Each wall is flat, endless, passes through zero and stands at right angles to its row. A trip goes straight from one point to another. Which walls does it cross, in order?
In the rows, 128 means zero.

Walls:
(1): [117 210 129]
(2): [173  76  99]
(3): [123 146  86]
(4): [119 106 133]
(5): [110  79 109]
(6): [161  82 126]
(7): [152 125 103]
(8): [127  99 139]
(9): [203 177 168]
Trips:
[164 148 175] to [186 142 155] -> 7, 2
[ 88 135  78] to [ 80 113  98] -> 4, 7, 1, 8

Walls:
(1): [121 119 119  93 127 118]
(2): [127 133  65 122 131 135]
(3): [ 86 159 180 143 176  86]
(4): [ 73 144 130 119  79 194]
(5): [ 71  97 117  79 128 169]
(6): [192 170  76 152 177 151]
(7): [102  86 181 138  94 178]
(8): [123 122  81 194 113 104]
Trips:
[102  70 108 126 185 131] to [113 113 136  86  57 172] -> 8, 3, 4, 2
[136 153 121  98 145 124] to [ 72 156 157 122  82 128] -> 4, 6, 2, 7

Walls:
(1): [113  57 167 136  73 143 137  46  48]
(2): [100 148 105 115 117 108  96 136 139]
(3): [127 126 115 110  69  70 145 117  88]
(4): [106 174  68 119 162 200 114  84  99]
(5): [116  77 141 143 171 137 124 168 150]
(6): [169  63 102 147  75 132 200 125 113]
(7): [123 224  77 104 173 162 107 104 182]
(8): [144 148 223 118 113 116 213 163  59]
(9): [145  72 132 181  55 143 153 119 100]
(10): [174 149 221 136 108 113  82 196 108]
Trips:
[ 98  93 108 113 144 127  79 190 137] to [109  99 148 123 141 160 152  95 129] -> 10, 4, 1, 2, 9, 6, 8
[200 170 100  90  66 118 138  68 153] to [155 148 144 120 154 156 109 176 110] -> 1, 10, 9, 2, 8, 6, 3, 5
[129  52 125 140 192 192 154 107  75] to [131  81 144 144 133 172 119 125 180] -> 8, 4

Walls:
(1): [126 142 115 126  97 103  77 123  90 139 105 113]
(2): [ 86 133 130 122 190  92  96 193 160 141 153 130]
(3): [148 192 127  55 185 136 139 142  98 189 145  93]
(4): [112 173  71 140 115  86 112  82  97 116  58 121]
(5): [158 167 150 168 103  57 188 156 137  61 179 141]
(6): [121 107 108  64 134 133  81 130 216 167 180 150]
(7): [160 181 162 166 133 134  78 104 116 150 153 110]
(8): [ 64  85 112  97 114 173 121 163 153 114 108  79]
(9): [125 162 115 126  96 180 134 123 160 123 173 145]
Trips:
[ 67 176 195 113 133 116 111 150  76  57 169 170] to [168 196 117 140  91 182 186 105 116 144 198 153] -> 3, 1, 2
[101 193  81 170 178 119 136 110 111 159 160 118] to [139 148 121 106  89  97 116 153 170  99 152 141] -> 6, 3, 4, 7

Walls:
(1): [114  95 126 101 197 153 101  65  99 135 161  63 110 135 145 139  73 116]
(2): [126 172  70 129 128 128 186 164 105 148 127 143 123 119 164 125 167 150]
(3): [ 72 121 100 154 140 150 120  62  64 128 153 168  67  94  75 134 132 128]
(4): [108 128 171 147 138  83 117 133  94 164  80 133 119 120 159 114 112 143]
(5): [123 119 128 185 134 179 123 109 130 126 170 120 181  78  97 145 151 113]
(6): [141 122 210 139 116 207 102 102 104 133 127 131 168 157 149 149 111 135]
(7): [129 154 175 100  70  92 110 142  66 136 157 184 169 134 151 128 169 151]
Trips:
[131 113 112  78 109 161 143 154 148 152 110 155 135 120 124 102 115 182] to [ 86  74  81 124 166 154 180 125 130 130 151 202 108 136 174 101  88 125] -> 7, 3, 1
[166 136  88  91 127 204 120  73 176 165 114 140 149 101 123 128 107 122] to [105 142 119  61 159 161 153 112 129  94 176  82 117 114 133 143 169 124] -> 2, 6
[163  82  75 163 154  86  56 143 162 132 188  95 190 158 129 128 118 137] to [152 148 107 123  75 138 111 144 143 142 117 150 143 120 132 119 151 104] -> 1, 7, 2
[158 102 113 135 176 124 104 121 192  91 155 180 138 147 105 143 149 108] to [128 215 157  90  74   7 166 169 152 118 129 144 119 160 158 134 126 113] -> 5, 7, 2, 4

Walls:
(1): [185 160 160  84 104 157 137 159 111 181 164 114 120 137 171 113 123 168
 110 193 180 148  88 128]
(2): [105 124 134 154 103  75 125 149 119 150  94 151 134 104 110 128 141 149
 124  95 118 192  82 146]
(3): [132 108 179 102 106 120 170 202 140  57 142 149 127  82 118 134 104 160
 166  77 126 150 173 123]
(4): [177 152 104 187  96 140 120 110  95 193 149  90 166 111 111  45 110 129
 122 179 127 144 136 151]
(5): [135 148 178 141  90 133 111  70 160  90  96 177 104 134  39 220 125  64
 171 131 115 176 164 129]
(6): [103  98 141 167 128 136  91  73 172 108 197  81 115  72 183 188 121 136
 164 123 133 167 125 123]
(7): [ 96  99  86 166 154 113 112 142 145  92 187  94 152 168 163 133 184  33
 176 121 150  83 112  79]
(8): [ 60 122 111 134 194 177 108 195 123 100 139 120 108 169  74 104 104 134
 105 130  98 100  87 118]
(9): [ 78 136 134  79  87 153 136 131 100 152 168 163  92 130  80  29 134 131
 159  87 125  97 183  70]
(10): [ 51 137 118 132 150 146 142 129  77  99 147 131 123  88 112 138 130 128
 166 100  96 145 146 101]
Trips:
[ 80 109 154 100 183 173  99  74 125  82 157 192 109  87 216  63 134 166
 117 176 110 131 105  99] to [ 80 148  74 109 154 177 101 144 147 162 174  57 127 117 120 125 147 154
 135 119 177  34  55 134] -> 7, 4
[150 155  77 105  91 111  88  28 191 175 136 174 104 109 130  74  95 149
 140  76  79 191 140 190] to [166 123 140 105  99  72 130  72 121  89 119 122 141 151 145 123 105  99
  82 178 165 158  98 153] -> 9, 1, 6

Walls:
(1): [112 136 163 196 129  84 146 127 188 201 146 137  92 123 142 122 131 166
 183 143 146 137  60  69 116 101 184 138  95 113 149 168 144 145 165  83
 109 140 194  74 121 145  78 122 124  88 101 148]
(2): [ 86 161 145 117 168 133 218 137 106 143 108 132  94 136 174 129  79 130
 105  94 173  96 123 139  85 151 175 135 129  91 116 101 159  80  96  61
 162  96 118  57 112 129  96 166 145 107 126  95]
(3): [110 145 161 115 153 176  98 143 166 158 116 159 124 129  79 131  87  81
 183 134 156  75 202 152  36 104 154 109 158  60 128 133  85 158  81 119
 100 118 123 132 138 115 147 175 152 135 133 144]
(4): [141 128 143 154 126 195 132  97  92 106 143 139 107 158 130  80  48 144
 119  69 124 110 111 136 157 100 178 134 143 151 171 151 162 123 170 105
 135 168  80 129 108 111  98 121  51 102 163 178]
(5): [131 164 100 158 121 141 136 107 124 145 105 147 160  93 127 113  95 167
 114  98 126 121 100 125  70 104 145 103 121 141 163 139 188 182 109 112
 114 158 124 112 167 128  72 131 180 161 207 134]
(6): [ 71  85 138 137 121 126 131 109 151 160  80 156 135 147  97  85 201  98
 145 116 173 129 202 181 180 143 139 169 122 182 143 125 133 152 122 100
  77 111 132 148 157 109 236 108 129 194 142 134]
Trips:
[145 114 134 172 110 167 134 132 138  88  72 132 146 162 156 159 127  33
 100 138 148 137 116 138 145 128 108 104 151 165 113 185 101 100 130 113
 147  97 115 128 144 112  98 113 133 121 163 197] to [133 136  96 132 135  85 112 145  53 131  99 136 131 139 117 126 177 196
 143 153 101 145 124 114 141 161 140 161 121  80  85 102 106 148 129 107
 130 112 121 104 112 116  80  80 154 150 198 156] -> 5, 6, 4, 1
[ 16 183 131 123 143 145 200 153 125 114 143 118 133 152 151 133 121 172
 122 153 126  84 104 154 159 125  74 171 130 133 152  80 132 107 193 165
 128 141 194 154 144 157  70 149 152 172 126 139] to [152 108 124 126 139  91 153 145 199 150 153 158  96 136 139 100 117 165
 107  80  63 145  85 156  88 110 186 133 136  92 147 120 110 137  76 123
 107 149 139 174 181  84 119 129 167 140  48 185] -> 3
[115  96 130 194 164 135 101 118 131 160 112 202 172  98 177 189 215 118
 104  63 126  93  77 139 133  77 157 169 115 152 165 152  88  62 116 164
 104  41 124 108 147  74 133 147 101  90  87 127] to [ 83 160 179 137 177 203 167  80 160 153 176   7  73 119 106 149  72  70
 120 151 125 158 117 118 124 127 154  95 133 145 123 100 167  67 140 123
 140 159  82  85 134 161  97 124  81  77  43  51] -> 4, 6
[125 146 146 178  51 114  99 140 125 176 201 157 166 117 185 139  95 111
  76 185  81 167 134 180  67 106 144 183 144 150 201 115 120 151 136 148
  76 137 116 125  83  86  96 150 130 126 129 155] to [187 150  81 121  41 166 171 143 168 173  97 139 150 138 133 181 136 109
 156 109  52 154 113 136  79 118 198 149 137 108 161 125 159 134 110 113
 159 102  95 130 143 130 141  95  95 135 118 130] -> 2

Walls:
(1): [ 80 172 130 142 129  69 126  90  89 162 146 151 152  80 146  92 140 132
  55 144 107 116 102  99 108 143  58 131  73 138 134 159  68 106 112 189
 138 102 115  75 122 113  63 128 149 120 128  53]
(2): [115  99  66 118 155 172 108 129 142 104 123  96 187 118 117  19 127  49
 113 187 144 114 123 119 106 159 124 106 136 124 108 160 132 149  96  94
 181 107 134 132  85 121  87 126 174  93 111 132]
(3): [ 64 175  96 133 110 129 152 141  67  76 120  95  86 135 135 116 172 179
 196 177 176 111  87 176 133 115 157 167 162 154 130 171 132 166 128  88
  88 153 117 109 157 176 134 185 105 118  74 118]
(4): [129 127 140 169  71 103 104 122 193 101 133 132 156 110 138 122  51  55
 113  59 105 165 164 127 142  87 135 101  87 200 178 135  88 109 133 112
 177 110 118 108  52 166 176 148 157 119 100 142]
(5): [143 136 159 126 211  49 166  50 152 182  86 113 112 114 141 100  86 139
 115 161 181 132 133  74 160 207  95 126 131 131 201 108 136 191 144  73
 150 182 132 151 134 128 156 130 139 134 161 134]
(6): [111 122 144 151  96 144 111 146 144 128 123 104 146 167 152  95 116  87
 157  80  96  92 125 136 167 122  76 159 137  96  98 152 130 131 148 125
 137 105 159 122  74 183  99  86 124 115 166 125]
(7): [142 116 125  94 117 104 174 114 131  85  99 158  97 119 175 135 141 120
 170  72 126  52 100 113  90  74 111 143 121 194  85 109  70 162 121 153
 134 148 131 122 149 142 130 172  61 127 135 107]
(8): [104  77 120 124 159  92 165 116 101 104 134 147 210  86 121 123 177 125
 149 105 136 104 149 140  99  63 167 172 146 139  73 123 153 111 138 174
 148 104  83 158  80 109 122 112 156 143  74 110]
(9): [100  84 142  94 175 108 131 150 119 156  94 126 140 135 123 135  86 115
  73 131 167  94 143 154 130  63  85  96 124  38  90 153 152 115 145  91
 112 125 129 141 127 135 119 101  98 143 175 131]
(10): [125 102 108 176  95 147  93 173 115  99 148 176 112  97 105 136 107 109
 148  93 103 136 153 108 111 151 172 104 160 152  97 112 105  22  98 212
 109   7  89 184 116 127 171 126 154 103 168 136]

* * * * * * *

What is needed is an exact copy of the lines from the one containing "(10): [125 102" through the final line of the data, both included, and nothing more.

Finished task:
(10): [125 102 108 176  95 147  93 173 115  99 148 176 112  97 105 136 107 109
 148  93 103 136 153 108 111 151 172 104 160 152  97 112 105  22  98 212
 109   7  89 184 116 127 171 126 154 103 168 136]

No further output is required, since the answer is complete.